**TASK REQUIREMENTS**
The required output is every line from the beginning of the entries below through the line that includes "a = a - a.max(-1, keepdims=True)", copied exactly.

[Saved entries]
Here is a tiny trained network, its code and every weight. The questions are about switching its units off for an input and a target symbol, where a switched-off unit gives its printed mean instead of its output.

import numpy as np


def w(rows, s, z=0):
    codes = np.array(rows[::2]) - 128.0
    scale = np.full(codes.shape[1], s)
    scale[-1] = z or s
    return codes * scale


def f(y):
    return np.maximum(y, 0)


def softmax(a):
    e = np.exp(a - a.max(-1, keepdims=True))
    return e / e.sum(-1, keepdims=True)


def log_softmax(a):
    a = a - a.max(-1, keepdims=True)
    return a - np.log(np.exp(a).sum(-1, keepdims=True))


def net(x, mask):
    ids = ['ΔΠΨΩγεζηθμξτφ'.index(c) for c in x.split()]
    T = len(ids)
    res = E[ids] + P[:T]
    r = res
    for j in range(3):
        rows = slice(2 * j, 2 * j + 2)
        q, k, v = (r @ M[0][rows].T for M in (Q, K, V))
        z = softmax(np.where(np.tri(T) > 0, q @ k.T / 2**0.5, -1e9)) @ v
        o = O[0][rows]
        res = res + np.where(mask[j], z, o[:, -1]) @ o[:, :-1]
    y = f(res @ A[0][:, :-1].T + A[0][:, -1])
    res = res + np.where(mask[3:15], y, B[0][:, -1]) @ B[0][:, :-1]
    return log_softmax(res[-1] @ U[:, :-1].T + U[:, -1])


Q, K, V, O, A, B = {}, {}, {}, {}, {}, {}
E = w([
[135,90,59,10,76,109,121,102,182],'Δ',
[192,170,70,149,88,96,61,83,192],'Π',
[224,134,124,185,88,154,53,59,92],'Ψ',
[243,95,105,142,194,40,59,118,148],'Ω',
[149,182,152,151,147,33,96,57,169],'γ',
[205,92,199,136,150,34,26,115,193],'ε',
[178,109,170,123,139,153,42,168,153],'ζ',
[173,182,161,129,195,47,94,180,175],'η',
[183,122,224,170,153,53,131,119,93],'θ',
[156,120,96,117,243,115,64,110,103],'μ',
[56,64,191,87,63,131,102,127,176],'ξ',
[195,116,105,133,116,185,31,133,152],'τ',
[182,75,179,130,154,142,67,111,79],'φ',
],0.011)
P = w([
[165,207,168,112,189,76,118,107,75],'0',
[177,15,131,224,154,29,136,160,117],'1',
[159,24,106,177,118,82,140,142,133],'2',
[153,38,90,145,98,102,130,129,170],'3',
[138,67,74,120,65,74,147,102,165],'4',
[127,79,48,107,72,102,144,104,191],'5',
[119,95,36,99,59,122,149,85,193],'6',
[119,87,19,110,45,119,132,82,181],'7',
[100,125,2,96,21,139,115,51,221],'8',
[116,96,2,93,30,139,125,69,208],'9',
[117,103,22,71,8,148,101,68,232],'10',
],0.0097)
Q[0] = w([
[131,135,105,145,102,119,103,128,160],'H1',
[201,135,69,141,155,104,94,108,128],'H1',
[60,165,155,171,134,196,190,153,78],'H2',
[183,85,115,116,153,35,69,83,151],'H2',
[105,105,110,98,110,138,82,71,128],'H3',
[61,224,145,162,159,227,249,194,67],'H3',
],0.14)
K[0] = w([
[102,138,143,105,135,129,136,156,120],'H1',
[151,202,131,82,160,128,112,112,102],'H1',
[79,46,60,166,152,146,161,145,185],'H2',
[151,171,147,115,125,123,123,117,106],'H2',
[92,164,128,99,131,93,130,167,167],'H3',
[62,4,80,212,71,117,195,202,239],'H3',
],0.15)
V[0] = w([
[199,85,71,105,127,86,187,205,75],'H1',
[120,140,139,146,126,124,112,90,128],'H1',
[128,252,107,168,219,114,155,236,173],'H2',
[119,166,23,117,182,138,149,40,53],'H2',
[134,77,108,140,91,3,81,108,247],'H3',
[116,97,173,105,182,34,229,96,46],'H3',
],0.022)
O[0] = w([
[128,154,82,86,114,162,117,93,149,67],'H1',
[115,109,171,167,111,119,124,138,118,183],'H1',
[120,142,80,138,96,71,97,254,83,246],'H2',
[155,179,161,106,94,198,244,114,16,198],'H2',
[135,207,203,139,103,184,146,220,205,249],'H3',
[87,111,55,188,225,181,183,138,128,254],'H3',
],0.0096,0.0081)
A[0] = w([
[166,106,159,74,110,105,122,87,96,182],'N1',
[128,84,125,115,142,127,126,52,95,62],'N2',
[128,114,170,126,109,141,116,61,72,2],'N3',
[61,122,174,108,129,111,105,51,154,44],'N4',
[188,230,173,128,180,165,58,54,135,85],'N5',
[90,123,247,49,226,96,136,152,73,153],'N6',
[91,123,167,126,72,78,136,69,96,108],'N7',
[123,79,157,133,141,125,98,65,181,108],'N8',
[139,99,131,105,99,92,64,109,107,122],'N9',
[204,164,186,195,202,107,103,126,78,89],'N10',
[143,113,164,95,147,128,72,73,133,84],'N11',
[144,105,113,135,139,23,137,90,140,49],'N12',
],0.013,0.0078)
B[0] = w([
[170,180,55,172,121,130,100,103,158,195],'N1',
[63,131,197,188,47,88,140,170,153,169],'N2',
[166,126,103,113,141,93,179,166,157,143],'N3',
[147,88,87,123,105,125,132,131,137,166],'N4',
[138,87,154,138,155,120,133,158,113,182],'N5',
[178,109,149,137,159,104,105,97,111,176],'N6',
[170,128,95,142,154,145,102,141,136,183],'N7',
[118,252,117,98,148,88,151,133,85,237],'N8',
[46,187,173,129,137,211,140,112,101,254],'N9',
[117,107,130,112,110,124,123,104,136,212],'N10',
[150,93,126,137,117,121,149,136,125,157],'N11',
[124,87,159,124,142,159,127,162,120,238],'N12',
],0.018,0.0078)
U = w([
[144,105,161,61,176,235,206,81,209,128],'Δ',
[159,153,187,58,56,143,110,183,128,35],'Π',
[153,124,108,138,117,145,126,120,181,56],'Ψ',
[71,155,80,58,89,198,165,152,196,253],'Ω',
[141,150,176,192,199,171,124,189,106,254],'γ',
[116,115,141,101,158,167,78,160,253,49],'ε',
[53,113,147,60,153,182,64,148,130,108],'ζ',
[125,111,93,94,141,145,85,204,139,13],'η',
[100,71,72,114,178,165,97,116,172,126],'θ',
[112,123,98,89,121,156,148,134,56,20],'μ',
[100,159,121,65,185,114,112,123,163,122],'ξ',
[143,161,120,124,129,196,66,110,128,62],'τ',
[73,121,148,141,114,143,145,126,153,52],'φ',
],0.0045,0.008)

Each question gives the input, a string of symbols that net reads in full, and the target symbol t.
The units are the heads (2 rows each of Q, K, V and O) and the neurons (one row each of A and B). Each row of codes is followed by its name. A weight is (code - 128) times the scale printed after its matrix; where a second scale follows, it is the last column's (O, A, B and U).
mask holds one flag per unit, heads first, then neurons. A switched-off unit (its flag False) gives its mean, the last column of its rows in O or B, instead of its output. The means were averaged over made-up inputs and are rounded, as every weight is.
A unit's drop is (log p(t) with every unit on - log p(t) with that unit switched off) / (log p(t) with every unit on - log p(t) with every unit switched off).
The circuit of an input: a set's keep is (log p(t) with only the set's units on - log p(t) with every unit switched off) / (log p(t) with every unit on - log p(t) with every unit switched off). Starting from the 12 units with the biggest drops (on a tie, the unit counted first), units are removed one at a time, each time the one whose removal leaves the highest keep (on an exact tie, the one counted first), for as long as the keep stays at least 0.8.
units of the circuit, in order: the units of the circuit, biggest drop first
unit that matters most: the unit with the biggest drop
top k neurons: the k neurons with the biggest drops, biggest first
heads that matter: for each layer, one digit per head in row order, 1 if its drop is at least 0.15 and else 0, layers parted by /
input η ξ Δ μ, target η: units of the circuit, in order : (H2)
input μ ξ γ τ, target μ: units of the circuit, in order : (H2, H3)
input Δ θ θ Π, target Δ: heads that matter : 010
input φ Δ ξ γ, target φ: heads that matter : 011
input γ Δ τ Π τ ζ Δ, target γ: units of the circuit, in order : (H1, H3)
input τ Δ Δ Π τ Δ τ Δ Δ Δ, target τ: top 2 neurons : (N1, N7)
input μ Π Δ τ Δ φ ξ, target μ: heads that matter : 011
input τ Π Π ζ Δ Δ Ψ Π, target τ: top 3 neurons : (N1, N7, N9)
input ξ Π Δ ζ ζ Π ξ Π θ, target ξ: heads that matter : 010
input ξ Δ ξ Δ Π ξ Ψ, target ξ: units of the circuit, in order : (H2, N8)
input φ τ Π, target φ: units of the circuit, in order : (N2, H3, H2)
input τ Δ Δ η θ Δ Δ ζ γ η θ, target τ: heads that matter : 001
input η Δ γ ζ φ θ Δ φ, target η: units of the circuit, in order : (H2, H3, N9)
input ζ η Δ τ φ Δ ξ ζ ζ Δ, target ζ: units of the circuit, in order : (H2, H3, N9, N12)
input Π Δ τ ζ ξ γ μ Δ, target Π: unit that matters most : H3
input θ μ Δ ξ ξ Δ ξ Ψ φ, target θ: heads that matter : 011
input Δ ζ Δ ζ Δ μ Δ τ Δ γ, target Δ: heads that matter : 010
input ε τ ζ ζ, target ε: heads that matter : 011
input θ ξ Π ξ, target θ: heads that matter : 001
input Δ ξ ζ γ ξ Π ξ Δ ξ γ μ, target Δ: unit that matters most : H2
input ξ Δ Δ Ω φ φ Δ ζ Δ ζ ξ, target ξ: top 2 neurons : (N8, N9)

**SOLUTION FOR THIS EXERCISE**
Here is a tiny trained network, its code and every weight. The questions are about switching its units off for an input and a target symbol, where a switched-off unit gives its printed mean instead of its output.

import numpy as np


def w(rows, s, z=0):
    codes = np.array(rows[::2]) - 128.0
    scale = np.full(codes.shape[1], s)
    scale[-1] = z or s
    return codes * scale


def f(y):
    return np.maximum(y, 0)


def softmax(a):
    e = np.exp(a - a.max(-1, keepdims=True))
    return e / e.sum(-1, keepdims=True)


def log_softmax(a):
    a = a - a.max(-1, keepdims=True)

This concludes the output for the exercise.